To do: Begin at the line below that has "input [3,-7,7,5,-7,8,-7], class" and stop after the line that has "input [1,7,-1,-7,-3,-5,-3], class". Please restate only those lines, word for word.

(Stored records)
▼

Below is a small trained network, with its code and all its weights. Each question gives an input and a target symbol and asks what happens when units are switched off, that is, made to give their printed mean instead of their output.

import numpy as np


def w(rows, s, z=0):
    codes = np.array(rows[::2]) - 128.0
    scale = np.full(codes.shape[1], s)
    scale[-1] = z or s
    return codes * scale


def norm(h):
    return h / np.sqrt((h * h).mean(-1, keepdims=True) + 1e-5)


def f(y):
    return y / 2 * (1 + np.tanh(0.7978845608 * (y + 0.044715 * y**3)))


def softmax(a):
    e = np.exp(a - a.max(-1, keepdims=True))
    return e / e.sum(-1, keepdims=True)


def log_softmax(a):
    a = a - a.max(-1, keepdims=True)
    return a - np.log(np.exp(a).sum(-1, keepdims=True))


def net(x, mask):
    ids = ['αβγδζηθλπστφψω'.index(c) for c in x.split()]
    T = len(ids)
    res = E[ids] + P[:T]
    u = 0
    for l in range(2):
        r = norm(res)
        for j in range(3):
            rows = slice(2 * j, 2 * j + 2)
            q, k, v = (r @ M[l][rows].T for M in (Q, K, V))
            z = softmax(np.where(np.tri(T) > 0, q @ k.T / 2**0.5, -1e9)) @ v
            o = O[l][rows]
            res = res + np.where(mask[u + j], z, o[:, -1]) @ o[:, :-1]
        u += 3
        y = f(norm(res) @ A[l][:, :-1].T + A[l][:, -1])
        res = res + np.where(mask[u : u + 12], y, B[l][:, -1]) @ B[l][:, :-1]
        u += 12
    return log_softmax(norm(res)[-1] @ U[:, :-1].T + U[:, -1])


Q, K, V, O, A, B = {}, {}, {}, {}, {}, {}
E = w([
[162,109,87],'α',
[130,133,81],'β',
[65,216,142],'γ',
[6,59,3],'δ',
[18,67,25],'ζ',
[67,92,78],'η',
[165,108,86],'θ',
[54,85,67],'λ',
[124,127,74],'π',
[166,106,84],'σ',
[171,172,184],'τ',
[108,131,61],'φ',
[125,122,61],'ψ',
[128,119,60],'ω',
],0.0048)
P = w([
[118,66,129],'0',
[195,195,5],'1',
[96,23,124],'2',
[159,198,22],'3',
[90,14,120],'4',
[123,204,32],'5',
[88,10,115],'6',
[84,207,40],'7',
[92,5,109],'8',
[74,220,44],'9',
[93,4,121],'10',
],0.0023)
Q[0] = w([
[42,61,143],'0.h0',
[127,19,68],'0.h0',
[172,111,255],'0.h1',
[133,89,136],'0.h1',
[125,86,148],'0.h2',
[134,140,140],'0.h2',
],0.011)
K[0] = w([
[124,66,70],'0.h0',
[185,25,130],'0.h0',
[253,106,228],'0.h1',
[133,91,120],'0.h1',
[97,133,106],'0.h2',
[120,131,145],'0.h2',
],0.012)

▲
▼

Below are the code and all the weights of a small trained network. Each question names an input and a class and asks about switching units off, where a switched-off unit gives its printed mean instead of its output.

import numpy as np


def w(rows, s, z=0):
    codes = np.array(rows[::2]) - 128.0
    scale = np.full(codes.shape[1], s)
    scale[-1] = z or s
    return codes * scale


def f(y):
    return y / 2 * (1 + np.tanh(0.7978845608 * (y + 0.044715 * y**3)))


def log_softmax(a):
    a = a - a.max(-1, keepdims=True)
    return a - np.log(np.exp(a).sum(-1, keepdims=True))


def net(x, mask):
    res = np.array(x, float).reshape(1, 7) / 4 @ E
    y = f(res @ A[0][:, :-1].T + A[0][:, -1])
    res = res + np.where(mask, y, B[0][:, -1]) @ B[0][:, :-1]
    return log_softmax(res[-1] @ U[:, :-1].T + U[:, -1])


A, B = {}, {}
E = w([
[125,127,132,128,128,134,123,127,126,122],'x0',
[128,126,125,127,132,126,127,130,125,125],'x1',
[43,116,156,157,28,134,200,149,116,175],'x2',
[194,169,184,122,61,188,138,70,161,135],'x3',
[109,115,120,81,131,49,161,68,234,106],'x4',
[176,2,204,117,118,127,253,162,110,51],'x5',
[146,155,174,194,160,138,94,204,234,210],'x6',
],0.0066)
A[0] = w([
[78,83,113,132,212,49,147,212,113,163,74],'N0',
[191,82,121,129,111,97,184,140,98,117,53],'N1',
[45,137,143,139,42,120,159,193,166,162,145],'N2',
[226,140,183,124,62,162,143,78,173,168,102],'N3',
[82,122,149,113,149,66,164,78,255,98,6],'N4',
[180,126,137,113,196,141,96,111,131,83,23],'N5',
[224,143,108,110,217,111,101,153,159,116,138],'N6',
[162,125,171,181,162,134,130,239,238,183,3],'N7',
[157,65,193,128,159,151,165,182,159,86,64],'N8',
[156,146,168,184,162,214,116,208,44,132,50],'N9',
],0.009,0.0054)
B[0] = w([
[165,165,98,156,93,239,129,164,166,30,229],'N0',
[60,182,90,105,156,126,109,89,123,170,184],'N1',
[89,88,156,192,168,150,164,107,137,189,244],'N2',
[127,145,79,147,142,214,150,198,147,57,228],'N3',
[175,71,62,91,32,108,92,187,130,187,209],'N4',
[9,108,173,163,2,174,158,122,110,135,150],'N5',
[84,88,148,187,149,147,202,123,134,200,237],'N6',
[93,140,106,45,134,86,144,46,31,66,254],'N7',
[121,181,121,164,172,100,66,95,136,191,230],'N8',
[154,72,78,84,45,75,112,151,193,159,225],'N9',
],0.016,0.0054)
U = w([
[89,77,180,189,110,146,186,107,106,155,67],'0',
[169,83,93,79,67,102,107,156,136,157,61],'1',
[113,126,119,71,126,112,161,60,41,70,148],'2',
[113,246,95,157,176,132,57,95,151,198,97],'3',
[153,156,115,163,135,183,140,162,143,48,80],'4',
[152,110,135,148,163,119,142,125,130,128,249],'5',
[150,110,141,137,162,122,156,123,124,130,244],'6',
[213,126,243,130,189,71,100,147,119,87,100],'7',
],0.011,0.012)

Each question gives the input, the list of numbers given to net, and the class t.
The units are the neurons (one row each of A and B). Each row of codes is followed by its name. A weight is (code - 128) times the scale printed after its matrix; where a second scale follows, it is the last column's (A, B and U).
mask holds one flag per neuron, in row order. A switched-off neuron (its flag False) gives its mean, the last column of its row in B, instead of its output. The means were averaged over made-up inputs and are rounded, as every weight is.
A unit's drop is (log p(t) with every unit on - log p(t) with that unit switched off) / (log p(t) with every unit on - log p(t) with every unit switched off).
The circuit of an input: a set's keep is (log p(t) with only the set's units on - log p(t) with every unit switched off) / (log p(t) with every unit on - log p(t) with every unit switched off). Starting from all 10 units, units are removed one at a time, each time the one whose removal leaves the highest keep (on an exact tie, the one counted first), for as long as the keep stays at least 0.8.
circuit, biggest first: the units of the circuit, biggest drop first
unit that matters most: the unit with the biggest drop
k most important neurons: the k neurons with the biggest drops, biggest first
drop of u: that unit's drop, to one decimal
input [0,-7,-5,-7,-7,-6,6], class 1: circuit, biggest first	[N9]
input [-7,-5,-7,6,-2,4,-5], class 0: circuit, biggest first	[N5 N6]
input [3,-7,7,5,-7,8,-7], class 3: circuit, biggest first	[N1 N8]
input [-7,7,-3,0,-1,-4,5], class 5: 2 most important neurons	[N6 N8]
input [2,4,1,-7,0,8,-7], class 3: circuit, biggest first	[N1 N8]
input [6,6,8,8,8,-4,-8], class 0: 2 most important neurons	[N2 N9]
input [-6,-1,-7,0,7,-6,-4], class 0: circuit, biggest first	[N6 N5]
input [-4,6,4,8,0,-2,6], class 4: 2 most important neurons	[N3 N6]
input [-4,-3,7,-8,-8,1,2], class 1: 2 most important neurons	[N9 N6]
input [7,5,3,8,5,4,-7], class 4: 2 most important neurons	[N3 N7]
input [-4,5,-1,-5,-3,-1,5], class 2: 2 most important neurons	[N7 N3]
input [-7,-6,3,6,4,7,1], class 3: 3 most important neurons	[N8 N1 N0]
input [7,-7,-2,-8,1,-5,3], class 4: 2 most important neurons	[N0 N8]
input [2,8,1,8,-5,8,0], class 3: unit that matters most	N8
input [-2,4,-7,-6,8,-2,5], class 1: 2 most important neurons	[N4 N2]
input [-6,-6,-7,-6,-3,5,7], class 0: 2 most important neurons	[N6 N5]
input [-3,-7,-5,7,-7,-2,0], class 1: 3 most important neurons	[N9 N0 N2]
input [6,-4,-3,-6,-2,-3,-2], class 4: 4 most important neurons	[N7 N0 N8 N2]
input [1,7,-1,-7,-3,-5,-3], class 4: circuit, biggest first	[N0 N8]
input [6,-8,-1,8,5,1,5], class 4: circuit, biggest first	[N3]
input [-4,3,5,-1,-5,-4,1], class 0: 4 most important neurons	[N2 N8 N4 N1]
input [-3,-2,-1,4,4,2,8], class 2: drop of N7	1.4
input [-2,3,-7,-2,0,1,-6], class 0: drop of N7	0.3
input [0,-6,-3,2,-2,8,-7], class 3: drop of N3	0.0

▲

Task output:
input [3,-7,7,5,-7,8,-7], class 3: circuit, biggest first	[N1 N8]
input [-7,7,-3,0,-1,-4,5], class 5: 2 most important neurons	[N6 N8]
input [2,4,1,-7,0,8,-7], class 3: circuit, biggest first	[N1 N8]
input [6,6,8,8,8,-4,-8], class 0: 2 most important neurons	[N2 N9]
input [-6,-1,-7,0,7,-6,-4], class 0: circuit, biggest first	[N6 N5]
input [-4,6,4,8,0,-2,6], class 4: 2 most important neurons	[N3 N6]
input [-4,-3,7,-8,-8,1,2], class 1: 2 most important neurons	[N9 N6]
input [7,5,3,8,5,4,-7], class 4: 2 most important neurons	[N3 N7]
input [-4,5,-1,-5,-3,-1,5], class 2: 2 most important neurons	[N7 N3]
input [-7,-6,3,6,4,7,1], class 3: 3 most important neurons	[N8 N1 N0]
input [7,-7,-2,-8,1,-5,3], class 4: 2 most important neurons	[N0 N8]
input [2,8,1,8,-5,8,0], class 3: unit that matters most	N8
input [-2,4,-7,-6,8,-2,5], class 1: 2 most important neurons	[N4 N2]
input [-6,-6,-7,-6,-3,5,7], class 0: 2 most important neurons	[N6 N5]
input [-3,-7,-5,7,-7,-2,0], class 1: 3 most important neurons	[N9 N0 N2]
input [6,-4,-3,-6,-2,-3,-2], class 4: 4 most important neurons	[N7 N0 N8 N2]
input [1,7,-1,-7,-3,-5,-3], class 4: circuit, biggest first	[N0 N8]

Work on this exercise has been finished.